** Opening Material shown block **

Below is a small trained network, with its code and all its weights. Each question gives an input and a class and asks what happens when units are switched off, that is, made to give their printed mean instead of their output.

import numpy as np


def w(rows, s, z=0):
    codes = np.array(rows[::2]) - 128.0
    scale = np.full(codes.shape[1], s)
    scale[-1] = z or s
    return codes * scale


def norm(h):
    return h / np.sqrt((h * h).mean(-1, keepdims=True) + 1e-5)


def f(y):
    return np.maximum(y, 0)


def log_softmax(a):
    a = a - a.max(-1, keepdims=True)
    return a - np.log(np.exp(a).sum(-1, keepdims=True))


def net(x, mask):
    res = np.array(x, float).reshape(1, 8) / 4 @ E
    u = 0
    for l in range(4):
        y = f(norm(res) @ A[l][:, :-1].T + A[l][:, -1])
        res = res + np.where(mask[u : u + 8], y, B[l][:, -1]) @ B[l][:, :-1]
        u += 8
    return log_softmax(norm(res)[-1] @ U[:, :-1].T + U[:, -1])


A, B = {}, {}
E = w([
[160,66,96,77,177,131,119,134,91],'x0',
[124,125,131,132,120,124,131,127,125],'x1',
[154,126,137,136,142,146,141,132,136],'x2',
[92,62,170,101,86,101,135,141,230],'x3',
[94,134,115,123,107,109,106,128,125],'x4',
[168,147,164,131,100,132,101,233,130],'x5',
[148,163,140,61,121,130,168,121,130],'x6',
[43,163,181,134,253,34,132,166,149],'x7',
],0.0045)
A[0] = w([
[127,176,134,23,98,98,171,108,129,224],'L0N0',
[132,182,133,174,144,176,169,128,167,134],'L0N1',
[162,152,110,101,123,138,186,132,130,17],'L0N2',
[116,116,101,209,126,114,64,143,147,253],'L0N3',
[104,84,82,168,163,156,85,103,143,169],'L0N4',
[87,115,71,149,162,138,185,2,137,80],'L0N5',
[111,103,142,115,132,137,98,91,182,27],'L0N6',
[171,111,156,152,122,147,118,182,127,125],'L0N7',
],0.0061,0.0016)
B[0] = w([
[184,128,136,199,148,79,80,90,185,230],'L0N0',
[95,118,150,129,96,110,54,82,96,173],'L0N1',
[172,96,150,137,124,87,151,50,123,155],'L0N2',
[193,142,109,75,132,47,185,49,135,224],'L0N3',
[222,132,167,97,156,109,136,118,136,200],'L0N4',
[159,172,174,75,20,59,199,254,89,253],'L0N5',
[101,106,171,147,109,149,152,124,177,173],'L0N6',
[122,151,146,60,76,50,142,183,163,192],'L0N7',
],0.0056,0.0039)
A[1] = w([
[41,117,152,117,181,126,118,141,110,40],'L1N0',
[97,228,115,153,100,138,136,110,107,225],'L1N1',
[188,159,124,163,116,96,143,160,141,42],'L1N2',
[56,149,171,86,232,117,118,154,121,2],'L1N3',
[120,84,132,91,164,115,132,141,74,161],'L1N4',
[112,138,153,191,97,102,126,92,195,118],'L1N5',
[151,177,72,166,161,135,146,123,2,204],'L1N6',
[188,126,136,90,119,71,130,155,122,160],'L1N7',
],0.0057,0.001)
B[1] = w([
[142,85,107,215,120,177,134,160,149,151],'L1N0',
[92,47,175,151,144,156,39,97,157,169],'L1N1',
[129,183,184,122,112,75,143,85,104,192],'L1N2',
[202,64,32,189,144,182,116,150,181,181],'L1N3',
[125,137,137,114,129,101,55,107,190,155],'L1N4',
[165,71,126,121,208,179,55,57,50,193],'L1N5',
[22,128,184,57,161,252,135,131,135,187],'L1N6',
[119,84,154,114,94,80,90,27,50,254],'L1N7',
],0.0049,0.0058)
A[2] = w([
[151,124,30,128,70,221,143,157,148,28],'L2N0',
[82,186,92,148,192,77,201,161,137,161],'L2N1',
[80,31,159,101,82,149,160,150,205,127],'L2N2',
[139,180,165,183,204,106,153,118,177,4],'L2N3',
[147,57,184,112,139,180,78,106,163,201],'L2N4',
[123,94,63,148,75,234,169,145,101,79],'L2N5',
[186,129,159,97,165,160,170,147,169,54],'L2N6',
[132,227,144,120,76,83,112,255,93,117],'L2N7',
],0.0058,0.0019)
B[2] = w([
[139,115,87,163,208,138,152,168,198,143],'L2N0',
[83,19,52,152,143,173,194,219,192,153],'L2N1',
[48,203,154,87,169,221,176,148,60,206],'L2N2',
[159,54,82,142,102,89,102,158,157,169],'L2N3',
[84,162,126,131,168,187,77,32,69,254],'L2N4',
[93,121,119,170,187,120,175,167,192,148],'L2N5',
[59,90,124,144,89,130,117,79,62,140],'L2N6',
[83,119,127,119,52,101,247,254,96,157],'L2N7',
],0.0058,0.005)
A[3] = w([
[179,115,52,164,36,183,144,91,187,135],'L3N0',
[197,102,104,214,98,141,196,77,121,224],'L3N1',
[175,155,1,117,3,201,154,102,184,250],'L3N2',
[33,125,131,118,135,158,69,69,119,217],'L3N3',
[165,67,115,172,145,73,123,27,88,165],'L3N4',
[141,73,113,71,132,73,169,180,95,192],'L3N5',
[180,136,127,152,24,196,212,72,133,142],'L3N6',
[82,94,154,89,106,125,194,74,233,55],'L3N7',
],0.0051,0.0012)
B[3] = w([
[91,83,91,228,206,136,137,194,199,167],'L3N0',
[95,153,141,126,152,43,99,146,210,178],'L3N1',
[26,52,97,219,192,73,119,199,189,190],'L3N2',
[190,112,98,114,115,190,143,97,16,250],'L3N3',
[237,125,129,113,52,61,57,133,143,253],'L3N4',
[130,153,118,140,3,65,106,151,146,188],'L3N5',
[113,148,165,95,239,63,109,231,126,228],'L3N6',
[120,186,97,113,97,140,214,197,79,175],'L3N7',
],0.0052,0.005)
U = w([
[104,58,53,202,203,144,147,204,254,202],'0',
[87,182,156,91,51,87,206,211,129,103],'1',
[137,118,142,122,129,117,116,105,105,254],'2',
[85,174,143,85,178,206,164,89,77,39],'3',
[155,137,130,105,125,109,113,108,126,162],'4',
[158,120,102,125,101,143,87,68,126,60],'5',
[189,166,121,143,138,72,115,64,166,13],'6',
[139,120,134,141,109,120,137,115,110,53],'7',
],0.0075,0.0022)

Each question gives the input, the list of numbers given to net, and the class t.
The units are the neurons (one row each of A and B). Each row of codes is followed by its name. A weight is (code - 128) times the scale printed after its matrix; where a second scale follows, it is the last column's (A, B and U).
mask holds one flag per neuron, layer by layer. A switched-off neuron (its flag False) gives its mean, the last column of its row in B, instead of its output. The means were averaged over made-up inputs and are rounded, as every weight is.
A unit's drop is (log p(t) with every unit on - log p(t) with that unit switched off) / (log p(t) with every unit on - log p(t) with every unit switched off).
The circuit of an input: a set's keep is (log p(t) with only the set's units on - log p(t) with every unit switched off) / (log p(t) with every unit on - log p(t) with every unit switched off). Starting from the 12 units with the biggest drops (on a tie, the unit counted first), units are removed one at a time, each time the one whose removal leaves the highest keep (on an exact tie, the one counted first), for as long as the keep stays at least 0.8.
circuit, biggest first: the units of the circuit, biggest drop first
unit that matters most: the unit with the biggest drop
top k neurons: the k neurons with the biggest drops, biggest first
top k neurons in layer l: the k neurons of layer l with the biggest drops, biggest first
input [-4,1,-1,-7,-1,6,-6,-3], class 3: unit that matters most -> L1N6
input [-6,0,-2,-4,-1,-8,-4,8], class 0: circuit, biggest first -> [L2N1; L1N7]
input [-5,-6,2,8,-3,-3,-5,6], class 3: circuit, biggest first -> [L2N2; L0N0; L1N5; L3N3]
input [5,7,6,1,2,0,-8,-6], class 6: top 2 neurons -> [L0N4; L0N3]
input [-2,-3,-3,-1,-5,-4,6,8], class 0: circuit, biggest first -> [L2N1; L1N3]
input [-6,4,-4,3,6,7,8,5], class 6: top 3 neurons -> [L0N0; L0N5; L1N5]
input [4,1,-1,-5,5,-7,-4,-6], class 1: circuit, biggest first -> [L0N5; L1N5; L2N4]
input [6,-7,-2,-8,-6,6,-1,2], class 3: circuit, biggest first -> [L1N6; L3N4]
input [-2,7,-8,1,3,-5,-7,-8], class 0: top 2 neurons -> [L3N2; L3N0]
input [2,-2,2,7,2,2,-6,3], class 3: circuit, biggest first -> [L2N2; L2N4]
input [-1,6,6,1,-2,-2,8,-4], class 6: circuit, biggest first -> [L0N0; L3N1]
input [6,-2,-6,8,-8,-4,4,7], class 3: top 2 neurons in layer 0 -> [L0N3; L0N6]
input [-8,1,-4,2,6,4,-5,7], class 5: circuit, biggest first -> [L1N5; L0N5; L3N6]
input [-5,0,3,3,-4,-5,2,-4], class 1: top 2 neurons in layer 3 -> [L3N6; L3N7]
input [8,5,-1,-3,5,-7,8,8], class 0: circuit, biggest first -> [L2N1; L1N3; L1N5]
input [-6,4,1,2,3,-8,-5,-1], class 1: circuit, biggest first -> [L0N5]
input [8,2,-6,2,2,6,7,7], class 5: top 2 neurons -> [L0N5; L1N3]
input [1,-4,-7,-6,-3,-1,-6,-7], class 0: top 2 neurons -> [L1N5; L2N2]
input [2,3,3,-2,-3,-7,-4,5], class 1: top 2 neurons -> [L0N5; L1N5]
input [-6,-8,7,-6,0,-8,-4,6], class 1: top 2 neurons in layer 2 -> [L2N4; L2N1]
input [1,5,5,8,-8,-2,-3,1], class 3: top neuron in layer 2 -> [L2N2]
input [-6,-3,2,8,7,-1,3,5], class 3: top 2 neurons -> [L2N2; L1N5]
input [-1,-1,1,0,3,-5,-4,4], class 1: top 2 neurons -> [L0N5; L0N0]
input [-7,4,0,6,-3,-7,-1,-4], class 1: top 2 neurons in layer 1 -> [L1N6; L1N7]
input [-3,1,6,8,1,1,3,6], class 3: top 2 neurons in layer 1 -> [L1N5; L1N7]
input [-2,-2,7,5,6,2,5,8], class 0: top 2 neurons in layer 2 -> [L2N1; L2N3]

** Closing Material shown block **

- Problem -
Send back exactly the lines of the listing above starting at the one with "input [-5,0,3,3,-4,-5,2,-4], class" and ending at the one with "input [-3,1,6,8,1,1,3,6], class", inclusive, and no others.

- Response below -
input [-5,0,3,3,-4,-5,2,-4], class 1: top 2 neurons in layer 3 -> [L3N6; L3N7]
input [8,5,-1,-3,5,-7,8,8], class 0: circuit, biggest first -> [L2N1; L1N3; L1N5]
input [-6,4,1,2,3,-8,-5,-1], class 1: circuit, biggest first -> [L0N5]
input [8,2,-6,2,2,6,7,7], class 5: top 2 neurons -> [L0N5; L1N3]
input [1,-4,-7,-6,-3,-1,-6,-7], class 0: top 2 neurons -> [L1N5; L2N2]
input [2,3,3,-2,-3,-7,-4,5], class 1: top 2 neurons -> [L0N5; L1N5]
input [-6,-8,7,-6,0,-8,-4,6], class 1: top 2 neurons in layer 2 -> [L2N4; L2N1]
input [1,5,5,8,-8,-2,-3,1], class 3: top neuron in layer 2 -> [L2N2]
input [-6,-3,2,8,7,-1,3,5], class 3: top 2 neurons -> [L2N2; L1N5]
input [-1,-1,1,0,3,-5,-4,4], class 1: top 2 neurons -> [L0N5; L0N0]
input [-7,4,0,6,-3,-7,-1,-4], class 1: top 2 neurons in layer 1 -> [L1N6; L1N7]
input [-3,1,6,8,1,1,3,6], class 3: top 2 neurons in layer 1 -> [L1N5; L1N7]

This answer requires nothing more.